YOUR GOAL: With the line containing "[ 97 102 167" as the start and the line containing "p, then q: [181" as the end, transcribe that span of the entries below exactly, including both.
[PROVIDED MATERIAL Boundary: Start]
Every row gives one point. Two turns around zero, p and q, are shown by what they do to some points. Write where each new point lands after one turn and then the other. Backwards means that the second turn is done in reverse. Each puzzle has new turns, and all numbers are rounded.
(in the rows, 128 means zero)

Turn p:
[108 134 168] => [122 151 167]
[147 147  92] => [130 130  83]
[105 140 126] => [104 138 130]
[152  91 125] => [155  93 131]
Turn q:
[126 108 147] => [123 105 143]
[108 139 100] => [113 144  99]
[123 180 133] => [121 178 141]
[161 134 135] => [159 132 141]
[122  79 125] => [124  80 116]
Where do these land?
q, then p: [128 144 138] => [128 146 133]
p, then q: [139 152 157] => [141 160 147]
p, then q: [161 126 125] => [160 127 119]
q, then p: [130 111  79] => [123  99  86]
p, then q: [ 83 107 141] => [ 89 109 155]

Turn p:
[187 176 104 169 103 137] => [211 160 110 145 126 145]
[116 111 153 143 128 108] => [117 107 138 150 114 109]
[104 122 137  90 130 135] => [ 93 134 142 101 128 124]
[120 101 155 106 130 147] => [103 114 165 116 127 137]
[169 140 103 134 128 110] => [173 124 109 121 144 120]
[116 109 141 105 164 158] => [ 91 124 153 122 160 146]
[109 130  90 135 148 148] => [110 136  94 130 146 156]
[139 121 124 157  83 102] => [161 109 114 137  84 120]
[ 92 142 146 113 137 108] => [ 93 143 129 130 122  96]
Turn q:
[103  98  96 108 136 146] => [ 93  96 105 119 139 147]
[175 143 132 144 148  93] => [158 160 133 137 162  94]
[155 164 146 166 161 110] => [147 174 153 166 148 110]
[164 145 148 156 141 104] => [160 155 146 149 143 100]
[116 102 132 147  92 152] => [129  91 120 139  90 122]
[ 97 139  91 101 110 137] => [ 89 132 101 100 110 143]
[118 122 153 136 125 100] => [132 123 163 119 126 111]
[132 128 125  95 120 144] => [135 125 110 107 126 152]
[ 92 110 128  99 120 166] => [108  96 121 115 109 173]
Where do these land?
q, then p: [ 94 174 135 138 188 124] => [ 98 185 148 178 128 130]
p, then q: [153 145 114 159 141 128] => [138 142 109 161 146 115]
q, then p: [119 126 164 139 163 136] => [128 129 163 165 134 139]
q, then p: [144 145 129 139  99 112] => [154 134 119 114 116 102]
q, then p: [142  86 124 102 109 108] => [122  90 130  92 151 117]
q, then p: [120 127 117  87 105 160] => [123 132 122  87 123 168]
p, then q: [123  93 115 132  92 127] => [135  91 103 111 109 129]

Turn p:
[134 127 103 101 155 134 145 138 107] => [152 126 125 106 146 150 146 152 112]
[139 120  92 144 106 158 105 106 120] => [107 111  85 124 110 158 118 128 144]
[ 89 133 147 117 118 110 116  78 138] => [ 92 113 135 111 146 102 102  93 107]
[128 103 125 161 117 142 134  97 149] => [109 108 116 141 129 137 135  91 158]
[133 108 150  83 134  98 106 105 140] => [148 130 125  96 157  91  94 113 130]
[140 132 131 142 130 127 165 172  96] => [161 127 140 154 105 133 166 151 112]
[164 152 102 166 158 156 144 120 117] => [134 151 106 155 129 189 150 120 123]
[120 136 176 145  72 163 127 129 160] => [103 128 162 131  66 117 112  94 157]
[157 148 105 129 136 101 143 178 102] => [158 158 112 145 120 123 161 174 109]
[ 97 108 155 108 143 112  83 113 132] => [122 109 143 122 160 102  74 129 128]
[106 142 122 113 139 107 139 171 146] => [122 148 158 123 140 107 149 165 127]
Turn q:
[124 177 122 109 114 134 158 162 121] => [141 169 114 123 104 132 163 154 105]
[141 115  84 147  90  94 127  94 104] => [118 101  99 163 100  80 119  99 121]
[155 116 115 167  85 105 120 136 114] => [126 133 137 166  87  93 111 110 144]
[ 97  95 150 137 141 156 124 103 171] => [102  85 147 115 146 172 133 126 155]
[114 168 138  85 133 111 148 159 137] => [143 159 116  81 120 124 158 157 115]
[122 125 143  94 141 168  98 124 153] => [128 124 126  96 138 183 104 129 123]
[157 106 116 133  89  95 155 131  74] => [159 120 142 159  96  71 134 103 102]
[154 120  98 131 133 104 143 150 123] => [164 131 113 145 123  99 128 137 142]
[116 136 165 128 163 132 103 115 147] => [104 138 142  97 166 146 117 125 142]
[134 133 145 141 164 160 128 103 140] => [118 132 131 135 171 163 133 112 137]
[ 93 118 132 137 156 151 106 129 124] => [105 115 141 130 157 148 110 155 121]
Where do these land?
p, then q: [110 129 121 148 118 141 133 147 141] => [116 121 148 126 115 137 147 142 140]
p, then q: [102 118 132 175 142  70  88 109  72] => [110 111 141 188 161  71  83 156 137]
q, then p: [145 140 135 113 143 174 162 142 121] => [154 141 132 137 104 177 143 115 118]
q, then p: [181 108 126 140 133 141 168 110 132] => [135 141 104 144 136 152 145  71 144]
p, then q: [117 148 160 119 133 125  96 132 158] => [ 91 154 133  94 134 125 109 129 132]
q, then p: [163  84 101 119 146 129 144 123  84] => [168 129  80 171 145 133 118 111 136]
q, then p: [150 116 114 109 102 161 169 119 107] => [152 107  94 143  97 151 147  97 123]
q, then p: [ 93 111 134 130 131 114 104 144 154] => [128 123 157 112 131 104 114 153 155]
p, then q: [117 157 126 120 129  93 125 148 147] => [117 158 129 111 134  99 145 150 122]
q, then p: [132 120  84 120 144 162 158  94 116] => [141  97  97 152 141 172 157 128 138]
q, then p: [ 99 151 174 114 108 102 103 128 157] => [111 126 164  71 123  99 115 135 110]
q, then p backwards: [128 153 131 129 109 126  84 139 146] => [138 156 123 120 107 147  93 124 146]

Turn p:
[117 156 165 163 152 144 154 104  96 134 138 122 115 115] => [159 149 153 169 110 132 102  96 105 149 110 129 133 130]
[148 170 122  93 143 121 110  95 116  88 153 174  93 128] => [138 118 113 133 150  95  90  86 148 143 170 167  88 131]
[113 107 117 142  96 148 113 178 160 108 110  97 131 132] => [103 121 153 124 116 120 161 179 116  81 133 113 125 125]
[138 130 132  63 167  99 135 116 151  89 175 147 117 104] => [106  96 136  90 161 101 129  61 125 159 169 140 114 132]
[147 140 160 149 110 123 125  98 125 183 165 122 112 135] => [161 152 121 152  87 141 148  99 166 148 133 131 154 122]
[150 114  95 152 106 134 143 127 145 122  87  85 140  98] => [132 139 128 125 143 158 146 149 113  92 118  79 106  91]
[ 96 169 128 134 130  97 119 115 116 166 139 134 132 127] => [117 158  90 162 122 115 124 116 125 155 131 130 157 134]
[122  95  87 158  88 145 156 165 142 101 125 107 156 137] => [120 112 131 123 132 150 182 168  92  82 102 134 108 122]
[135 162 150 126 156 125 135 131 144 155 119 145 113 152] => [142 152 126 130 120 109 118 120 146 152 131 112 126 174]
[151 118 113 114 105 145 145 154 119 123 116 109 173 135] => [150 135 128  90 147 140 153 165 105 115 120 135 131 115]
[149 141 152 122 158  98 114 141  89 112 132 177  98  85] => [132 100 141 147 145  88  94 118 145 194 128 133 105 103]
[115 128 161 118 135  94 127 110  98 127 116 124 101 159] => [142 108 104 124  90 102  89 112 126 136 120 122 146 134]
[139  87  95 156 118 130 147 123 161 128 120 144 156 129] => [112 119 122 119 150 164 163 133 143 104  87 122 109 132]
[110 130 123  93 166 136 112 125  94 154 139 138  82 137] => [122 108 122 136 109 143  82 128 130 170 170 137 139 152]
[122 103 116 135 137 143  85 134 145 119 123 105 169 150] => [118 117 139 121 157 137 133 152 139  81 127 128 170 138]
[ 97  98 133 131  81 166 130 133 148 139  91 117 160 126] => [ 96 163 143 102 106 153 136 167 124  88  98 133 137 113]
Turn q:
[ 92 156  89 105 154 127 128  94  93 123 123 126 140 134] => [127 153 120 101 133 104 115 102 116 129 124 102 188 137]
[142  88 114 112 116 101 143 164 152  78 115 155 124 160] => [139 131  97 126 105 123 144 163 175  89  81 142 109 132]
[ 97 102 167 143 117 138 145 170 157 129 139 110 151 101] => [123 117 141 152 109 144 161 165 124 152 124 101 103  81]
[140 107 153 134 147  93 126 139 118 105 160 146 131 153] => [146  89 146 138 134 118 138 153 160 105 112 144 147 129]
[141 164 116 126 171 155  99 110 114 134  98 100 124 103] => [137 154 132 120 181 117  95 107  87 125 144 103 123 133]
[136  81 139 153 111  73 120 145 132 109 123 148 134 124] => [149  80 125 137  90 127 121 145 137 100  94 145 112 110]
[100 120 161 164 123 133 117 144 189 149 126 143 122 144] => [ 84 125 146 193 112 145 122 139 142 131 119 128 107 108]
[128 180 105 133 133 149 126 120 101 146 109 122 132 102] => [118 155 117 104 152 129 106 113  83 143 151 134 144 120]
[139 181  77 126 121 129 117  89 118 124 148  86 119 115] => [164 155  97 117 146 128  97  82 127 149 174 129 156 129]
[127 132 176 137  97 109 157 149 131 108 121 144 105 144] => [124 129 137 149 104 129 173 147 129  97 132 171 120 115]
[118  59 149 116 107 106 135 129 130  98 130 145  79 138] => [126  90 122 133  89 100 172 118 162  86 113 126  96 136]
[142 164  94  90 152 162 106 120 105 130 156 128 120 113] => [123 147 125  80 175 112 107 115 144 143 163 115 142 138]
[136 161 133  95 119 139 101 103 123 159 113  97 161 130] => [146 167 163 115 122 140  97 124 106 150 154 113 133 155]
[144 157 106 104 155 135 148  95 134 168 129 131 136  94] => [127 152 147  98 158 130 114  84 116 173 115 136 131 127]
[121  94 170 171  97 173 128 131 156 133 131 164 162 119] => [ 81  95 144 143 112 202 144 148 125 123 123 114 104 114]
[146  84 132 146 130 116 164 134 124 109 127 113 117 171] => [151 104 102 157 124 127 169 141 138 118 100 137 126 161]
[129 146  95 122 127 139 115 141  98 175 129 117 119 130] => [113 130 113 112 133 101 102 131 106 166 152 135 133 151]
Where do these land?
p, then q: [181 111 125 156 134 102 147 110 115 185 103 134 112 119] => [137 155 101 147 144 147 112 111 109 172 135 123  67 150]
p, then q: [167 135 139 111 166 104 118 114 145 145 125 140 169 114] => [148 158 163 140 160 123 107 111 131 159  96 112 129 141]
p, then q backwards: [136 108 152 112 129 161 111 111 133 168 135 163 159 134] => [149 154 116  95 122 122 146 117 148 131 158 164 157 149]
q, then p backwards: [124 152 132 120 129 124 147 113 137 132 140 134  86 141] => [120 151 137 128 121 124 112 116 149 125 167 145 136 124]
p, then q: [143 148 126 154  84 101 144 116 116 134 131 133 126 133] => [137 135  87 115 129 136 119 102 113 131 119 163 115 115]
q, then p: [123 113 136  75 129 113 129  99 121 155 109 133 162 141] => [155 161 114  89  95  97 113 138 138 115 125 126 149 128]
q, then p: [142  99 162 149 136 107 153  93 107 141 139 125 128 134] => [154 113 137 102 110 152 118 120 140 124  75 134 125 128]
p, then q: [ 83 138  95 129 123 120 141 178 127 108 177 111 100 100] => [107  64 114 127 108 110 176 128 108 148 135 137 170 117]
q, then p: [148 121 114 136 112 121 186 153 107 113 140 129  97 147] => [120 118  94 113 145 150 150 132 119 152 104 135  80 155]
p, then q: [116 144 114 132 118 176  99 140 151  81 110  81 124  80] => [148 104 148 134 158 110 164 143 127  95 173 112 148  68]
p, then q: [ 95 118 169 105 128 137  75 137 153 123  77 128 150 138] => [148 166 161 139  93 114 102 173 145 105 126 102 142  90]
q, then p: [145 141 136 154 150 123 159 103  85 175 115 139 142 157] => [149 125 112 116 132 141  93 150 133 145  74 161 159 155]
p, then q: [138 120 127 113 139 142  68 132 145 125 133  95 147 143] => [154 127 147 130 143 150 134 163 168 129 114 102 143 104]
p, then q: [ 88 121  89 145 124 127 157 141 155  99 149 135 118 143] => [104 112  92 136 114 110 171 120 122 100 121 124 162 144]
p, then q backwards: [ 96 137 154 110 125 164  88 167 153  91 122 124 148 124] => [115 163 171  97 148 125 101 149  97 140 119 165 113 146]
q, then p: [123 140  79 147 121 124 127 141 101  74 143 142  79 102] => [ 88  94  99 122 187 148 140  99 114 127 150 135 102 108]

Turn p:
[142 132 116 165 148 123 153 137  99 120 119 105 142 139] => [127 135 142 145 143 124 154 125 106 148 115 100 145 160]
[132 106 123 160 118 127 146  97  89 115 129  90 136 125] => [122 113 118 152 132 108 143 123 106 139 134  73 156 127]
[135  97 116 156 159 154  98 106 164 148 109 121 132  91] => [138 121 104 159 182  87 115 135 150 151 131 142 104 115]
[103  98 138 124 150 133  92 116 149 160 124 156 140 153] => [118  96 101 105 145 132 101 124 154 162 115 161 123 122]
[119 125 139 135 112 124 148 157 150 128 161 129 136 123] => [126 123 148 130 108 144 136 150 156 129 154 124 119 142]
[121 142 103 102 134 103 105 130 118  90 136 155 134 117] => [108 141 112 109 135 136 159 125 123  89 134 161 146 120]
[ 91 152 148 114 136 161 137  97 148 130 115 162 125 155] => [111 135 127 119 119 156 110  79 158 144 102 135 109  97]
[144 118  89  97 132 126 123 106 112 128 130 162 111 143] => [150 120  90 122 129 150 136 100 100 115 133 157 136 119]
[106 162  96 111  95 131 140 150 153 143  85 108  92 121] => [132 183 113 156  99 149 104 160 114 114 101 130  97 117]
[137 106 150 145 154 162 133 115 156 133  92 102 134 138] => [136 115 130 153 157 106  97 111 151 142  96 106 107 142]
[PROVIDED MATERIAL Boundary: End]
TASK RESULT:
[ 97 102 167 143 117 138 145 170 157 129 139 110 151 101] => [123 117 141 152 109 144 161 165 124 152 124 101 103  81]
[140 107 153 134 147  93 126 139 118 105 160 146 131 153] => [146  89 146 138 134 118 138 153 160 105 112 144 147 129]
[141 164 116 126 171 155  99 110 114 134  98 100 124 103] => [137 154 132 120 181 117  95 107  87 125 144 103 123 133]
[136  81 139 153 111  73 120 145 132 109 123 148 134 124] => [149  80 125 137  90 127 121 145 137 100  94 145 112 110]
[100 120 161 164 123 133 117 144 189 149 126 143 122 144] => [ 84 125 146 193 112 145 122 139 142 131 119 128 107 108]
[128 180 105 133 133 149 126 120 101 146 109 122 132 102] => [118 155 117 104 152 129 106 113  83 143 151 134 144 120]
[139 181  77 126 121 129 117  89 118 124 148  86 119 115] => [164 155  97 117 146 128  97  82 127 149 174 129 156 129]
[127 132 176 137  97 109 157 149 131 108 121 144 105 144] => [124 129 137 149 104 129 173 147 129  97 132 171 120 115]
[118  59 149 116 107 106 135 129 130  98 130 145  79 138] => [126  90 122 133  89 100 172 118 162  86 113 126  96 136]
[142 164  94  90 152 162 106 120 105 130 156 128 120 113] => [123 147 125  80 175 112 107 115 144 143 163 115 142 138]
[136 161 133  95 119 139 101 103 123 159 113  97 161 130] => [146 167 163 115 122 140  97 124 106 150 154 113 133 155]
[144 157 106 104 155 135 148  95 134 168 129 131 136  94] => [127 152 147  98 158 130 114  84 116 173 115 136 131 127]
[121  94 170 171  97 173 128 131 156 133 131 164 162 119] => [ 81  95 144 143 112 202 144 148 125 123 123 114 104 114]
[146  84 132 146 130 116 164 134 124 109 127 113 117 171] => [151 104 102 157 124 127 169 141 138 118 100 137 126 161]
[129 146  95 122 127 139 115 141  98 175 129 117 119 130] => [113 130 113 112 133 101 102 131 106 166 152 135 133 151]
Where do these land?
p, then q: [181 111 125 156 134 102 147 110 115 185 103 134 112 119] => [137 155 101 147 144 147 112 111 109 172 135 123  67 150]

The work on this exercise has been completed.